Below is a small trained network, with its code and all its weights. Each question gives an input and a class and asks what happens when units are switched off, that is, made to give their printed mean instead of their output.

import numpy as np


def w(rows, s, z=0):
    codes = np.array(rows[::2]) - 128.0
    scale = np.full(codes.shape[1], s)
    scale[-1] = z or s
    return codes * scale


def f(y):
    return y / 2 * (1 + np.tanh(0.7978845608 * (y + 0.044715 * y**3)))


def log_softmax(a):
    a = a - a.max(-1, keepdims=True)
    return a - np.log(np.exp(a).sum(-1, keepdims=True))


def net(x, mask):
    res = np.array(x, float).reshape(1, 7) / 4 @ E
    y = f(res @ A[0][:, :-1].T + A[0][:, -1])
    res = res + np.where(mask, y, B[0][:, -1]) @ B[0][:, :-1]
    return log_softmax(res[-1] @ U[:, :-1].T + U[:, -1])


A, B = {}, {}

###

How to complete this task: Set down, from the entries above, exactly the lines from the one with "return y / 2" up to and including the one with "res = np.array(x, float).reshape(1, 7)", and no other lines.

Exercise result:
    return y / 2 * (1 + np.tanh(0.7978845608 * (y + 0.044715 * y**3)))


def log_softmax(a):
    a = a - a.max(-1, keepdims=True)
    return a - np.log(np.exp(a).sum(-1, keepdims=True))


def net(x, mask):
    res = np.array(x, float).reshape(1, 7) / 4 @ E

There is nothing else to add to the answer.